» **ASSIGNMENT**: Each record below should be printed exactly as it was written.

═══ ENTRIES SHOWN ═══

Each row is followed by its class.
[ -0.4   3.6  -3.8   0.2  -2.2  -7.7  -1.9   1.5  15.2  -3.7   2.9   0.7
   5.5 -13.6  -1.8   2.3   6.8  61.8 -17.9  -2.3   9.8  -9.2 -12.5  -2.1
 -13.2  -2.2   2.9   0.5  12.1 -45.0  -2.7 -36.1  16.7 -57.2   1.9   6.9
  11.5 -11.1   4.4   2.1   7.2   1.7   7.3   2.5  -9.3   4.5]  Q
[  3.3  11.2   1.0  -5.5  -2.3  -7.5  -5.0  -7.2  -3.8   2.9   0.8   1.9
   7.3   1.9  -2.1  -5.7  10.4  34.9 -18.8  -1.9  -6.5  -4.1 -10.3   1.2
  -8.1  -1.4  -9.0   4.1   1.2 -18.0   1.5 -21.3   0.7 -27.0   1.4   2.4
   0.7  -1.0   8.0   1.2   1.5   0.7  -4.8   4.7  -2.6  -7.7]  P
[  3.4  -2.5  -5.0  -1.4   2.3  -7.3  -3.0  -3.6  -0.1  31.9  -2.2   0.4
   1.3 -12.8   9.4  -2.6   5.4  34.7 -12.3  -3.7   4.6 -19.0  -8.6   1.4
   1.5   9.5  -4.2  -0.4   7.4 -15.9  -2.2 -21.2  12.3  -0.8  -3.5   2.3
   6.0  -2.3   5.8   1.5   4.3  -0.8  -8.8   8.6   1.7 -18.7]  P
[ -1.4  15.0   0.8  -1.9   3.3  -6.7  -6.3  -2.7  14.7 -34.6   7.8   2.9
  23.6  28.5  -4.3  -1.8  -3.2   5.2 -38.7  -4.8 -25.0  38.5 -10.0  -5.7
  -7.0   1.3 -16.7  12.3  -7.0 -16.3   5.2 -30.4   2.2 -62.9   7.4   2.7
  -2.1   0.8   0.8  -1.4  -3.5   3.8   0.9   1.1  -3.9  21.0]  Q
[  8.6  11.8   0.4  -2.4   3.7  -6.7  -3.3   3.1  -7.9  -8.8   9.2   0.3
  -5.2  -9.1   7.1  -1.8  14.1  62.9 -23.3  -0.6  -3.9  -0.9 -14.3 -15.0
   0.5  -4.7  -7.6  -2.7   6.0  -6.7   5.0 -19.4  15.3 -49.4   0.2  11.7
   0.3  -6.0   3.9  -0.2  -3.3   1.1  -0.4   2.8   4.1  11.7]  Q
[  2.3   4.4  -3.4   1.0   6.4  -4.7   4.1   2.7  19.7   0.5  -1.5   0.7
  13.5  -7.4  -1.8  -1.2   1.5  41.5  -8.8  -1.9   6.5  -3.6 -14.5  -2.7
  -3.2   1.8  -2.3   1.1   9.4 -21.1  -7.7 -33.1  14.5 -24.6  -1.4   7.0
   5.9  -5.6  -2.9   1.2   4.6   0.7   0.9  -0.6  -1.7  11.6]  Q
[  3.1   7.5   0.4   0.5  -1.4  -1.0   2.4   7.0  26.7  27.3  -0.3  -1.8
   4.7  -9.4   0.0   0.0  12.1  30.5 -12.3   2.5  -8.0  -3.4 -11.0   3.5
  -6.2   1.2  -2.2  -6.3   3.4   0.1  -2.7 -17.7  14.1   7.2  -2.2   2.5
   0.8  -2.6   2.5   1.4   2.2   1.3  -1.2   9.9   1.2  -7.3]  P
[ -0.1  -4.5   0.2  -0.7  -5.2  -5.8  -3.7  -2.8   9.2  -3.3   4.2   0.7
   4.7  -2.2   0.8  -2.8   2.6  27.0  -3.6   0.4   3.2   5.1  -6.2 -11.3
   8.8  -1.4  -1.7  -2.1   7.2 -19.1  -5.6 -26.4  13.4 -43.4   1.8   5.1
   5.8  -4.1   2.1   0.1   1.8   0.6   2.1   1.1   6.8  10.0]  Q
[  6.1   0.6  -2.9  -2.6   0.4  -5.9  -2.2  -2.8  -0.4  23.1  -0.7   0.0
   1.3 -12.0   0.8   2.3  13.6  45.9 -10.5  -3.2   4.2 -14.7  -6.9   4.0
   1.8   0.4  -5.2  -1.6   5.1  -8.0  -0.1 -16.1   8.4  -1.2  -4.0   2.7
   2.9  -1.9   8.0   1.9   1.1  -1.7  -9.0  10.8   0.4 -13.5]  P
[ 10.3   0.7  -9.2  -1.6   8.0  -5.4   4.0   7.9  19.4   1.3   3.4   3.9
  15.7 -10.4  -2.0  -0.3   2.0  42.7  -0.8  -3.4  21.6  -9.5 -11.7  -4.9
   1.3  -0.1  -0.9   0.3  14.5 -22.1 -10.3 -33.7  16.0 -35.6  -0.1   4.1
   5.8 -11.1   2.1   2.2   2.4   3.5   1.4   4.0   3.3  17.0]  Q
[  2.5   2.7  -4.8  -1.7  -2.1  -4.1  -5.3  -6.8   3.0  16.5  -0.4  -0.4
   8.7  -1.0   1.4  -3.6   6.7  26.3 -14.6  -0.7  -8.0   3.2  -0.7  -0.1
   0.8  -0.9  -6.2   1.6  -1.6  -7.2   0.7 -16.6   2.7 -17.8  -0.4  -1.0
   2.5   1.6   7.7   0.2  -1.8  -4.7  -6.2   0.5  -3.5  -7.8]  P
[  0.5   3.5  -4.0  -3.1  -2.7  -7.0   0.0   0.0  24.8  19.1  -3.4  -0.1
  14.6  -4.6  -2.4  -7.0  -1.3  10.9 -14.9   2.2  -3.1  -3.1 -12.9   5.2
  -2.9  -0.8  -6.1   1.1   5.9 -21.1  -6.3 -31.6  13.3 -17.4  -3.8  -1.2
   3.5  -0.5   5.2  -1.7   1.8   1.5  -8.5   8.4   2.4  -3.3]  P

═══

» **REPLY TO THE EXERCISE**:
Each row is followed by its class.
[ -0.4   3.6  -3.8   0.2  -2.2  -7.7  -1.9   1.5  15.2  -3.7   2.9   0.7
   5.5 -13.6  -1.8   2.3   6.8  61.8 -17.9  -2.3   9.8  -9.2 -12.5  -2.1
 -13.2  -2.2   2.9   0.5  12.1 -45.0  -2.7 -36.1  16.7 -57.2   1.9   6.9
  11.5 -11.1   4.4   2.1   7.2   1.7   7.3   2.5  -9.3   4.5]  Q
[  3.3  11.2   1.0  -5.5  -2.3  -7.5  -5.0  -7.2  -3.8   2.9   0.8   1.9
   7.3   1.9  -2.1  -5.7  10.4  34.9 -18.8  -1.9  -6.5  -4.1 -10.3   1.2
  -8.1  -1.4  -9.0   4.1   1.2 -18.0   1.5 -21.3   0.7 -27.0   1.4   2.4
   0.7  -1.0   8.0   1.2   1.5   0.7  -4.8   4.7  -2.6  -7.7]  P
[  3.4  -2.5  -5.0  -1.4   2.3  -7.3  -3.0  -3.6  -0.1  31.9  -2.2   0.4
   1.3 -12.8   9.4  -2.6   5.4  34.7 -12.3  -3.7   4.6 -19.0  -8.6   1.4
   1.5   9.5  -4.2  -0.4   7.4 -15.9  -2.2 -21.2  12.3  -0.8  -3.5   2.3
   6.0  -2.3   5.8   1.5   4.3  -0.8  -8.8   8.6   1.7 -18.7]  P
[ -1.4  15.0   0.8  -1.9   3.3  -6.7  -6.3  -2.7  14.7 -34.6   7.8   2.9
  23.6  28.5  -4.3  -1.8  -3.2   5.2 -38.7  -4.8 -25.0  38.5 -10.0  -5.7
  -7.0   1.3 -16.7  12.3  -7.0 -16.3   5.2 -30.4   2.2 -62.9   7.4   2.7
  -2.1   0.8   0.8  -1.4  -3.5   3.8   0.9   1.1  -3.9  21.0]  Q
[  8.6  11.8   0.4  -2.4   3.7  -6.7  -3.3   3.1  -7.9  -8.8   9.2   0.3
  -5.2  -9.1   7.1  -1.8  14.1  62.9 -23.3  -0.6  -3.9  -0.9 -14.3 -15.0
   0.5  -4.7  -7.6  -2.7   6.0  -6.7   5.0 -19.4  15.3 -49.4   0.2  11.7
   0.3  -6.0   3.9  -0.2  -3.3   1.1  -0.4   2.8   4.1  11.7]  Q
[  2.3   4.4  -3.4   1.0   6.4  -4.7   4.1   2.7  19.7   0.5  -1.5   0.7
  13.5  -7.4  -1.8  -1.2   1.5  41.5  -8.8  -1.9   6.5  -3.6 -14.5  -2.7
  -3.2   1.8  -2.3   1.1   9.4 -21.1  -7.7 -33.1  14.5 -24.6  -1.4   7.0
   5.9  -5.6  -2.9   1.2   4.6   0.7   0.9  -0.6  -1.7  11.6]  Q
[  3.1   7.5   0.4   0.5  -1.4  -1.0   2.4   7.0  26.7  27.3  -0.3  -1.8
   4.7  -9.4   0.0   0.0  12.1  30.5 -12.3   2.5  -8.0  -3.4 -11.0   3.5
  -6.2   1.2  -2.2  -6.3   3.4   0.1  -2.7 -17.7  14.1   7.2  -2.2   2.5
   0.8  -2.6   2.5   1.4   2.2   1.3  -1.2   9.9   1.2  -7.3]  P
[ -0.1  -4.5   0.2  -0.7  -5.2  -5.8  -3.7  -2.8   9.2  -3.3   4.2   0.7
   4.7  -2.2   0.8  -2.8   2.6  27.0  -3.6   0.4   3.2   5.1  -6.2 -11.3
   8.8  -1.4  -1.7  -2.1   7.2 -19.1  -5.6 -26.4  13.4 -43.4   1.8   5.1
   5.8  -4.1   2.1   0.1   1.8   0.6   2.1   1.1   6.8  10.0]  Q
[  6.1   0.6  -2.9  -2.6   0.4  -5.9  -2.2  -2.8  -0.4  23.1  -0.7   0.0
   1.3 -12.0   0.8   2.3  13.6  45.9 -10.5  -3.2   4.2 -14.7  -6.9   4.0
   1.8   0.4  -5.2  -1.6   5.1  -8.0  -0.1 -16.1   8.4  -1.2  -4.0   2.7
   2.9  -1.9   8.0   1.9   1.1  -1.7  -9.0  10.8   0.4 -13.5]  P
[ 10.3   0.7  -9.2  -1.6   8.0  -5.4   4.0   7.9  19.4   1.3   3.4   3.9
  15.7 -10.4  -2.0  -0.3   2.0  42.7  -0.8  -3.4  21.6  -9.5 -11.7  -4.9
   1.3  -0.1  -0.9   0.3  14.5 -22.1 -10.3 -33.7  16.0 -35.6  -0.1   4.1
   5.8 -11.1   2.1   2.2   2.4   3.5   1.4   4.0   3.3  17.0]  Q
[  2.5   2.7  -4.8  -1.7  -2.1  -4.1  -5.3  -6.8   3.0  16.5  -0.4  -0.4
   8.7  -1.0   1.4  -3.6   6.7  26.3 -14.6  -0.7  -8.0   3.2  -0.7  -0.1
   0.8  -0.9  -6.2   1.6  -1.6  -7.2   0.7 -16.6   2.7 -17.8  -0.4  -1.0
   2.5   1.6   7.7   0.2  -1.8  -4.7  -6.2   0.5  -3.5  -7.8]  P
[  0.5   3.5  -4.0  -3.1  -2.7  -7.0   0.0   0.0  24.8  19.1  -3.4  -0.1
  14.6  -4.6  -2.4  -7.0  -1.3  10.9 -14.9   2.2  -3.1  -3.1 -12.9   5.2
  -2.9  -0.8  -6.1   1.1   5.9 -21.1  -6.3 -31.6  13.3 -17.4  -3.8  -1.2
   3.5  -0.5   5.2  -1.7   1.8   1.5  -8.5   8.4   2.4  -3.3]  P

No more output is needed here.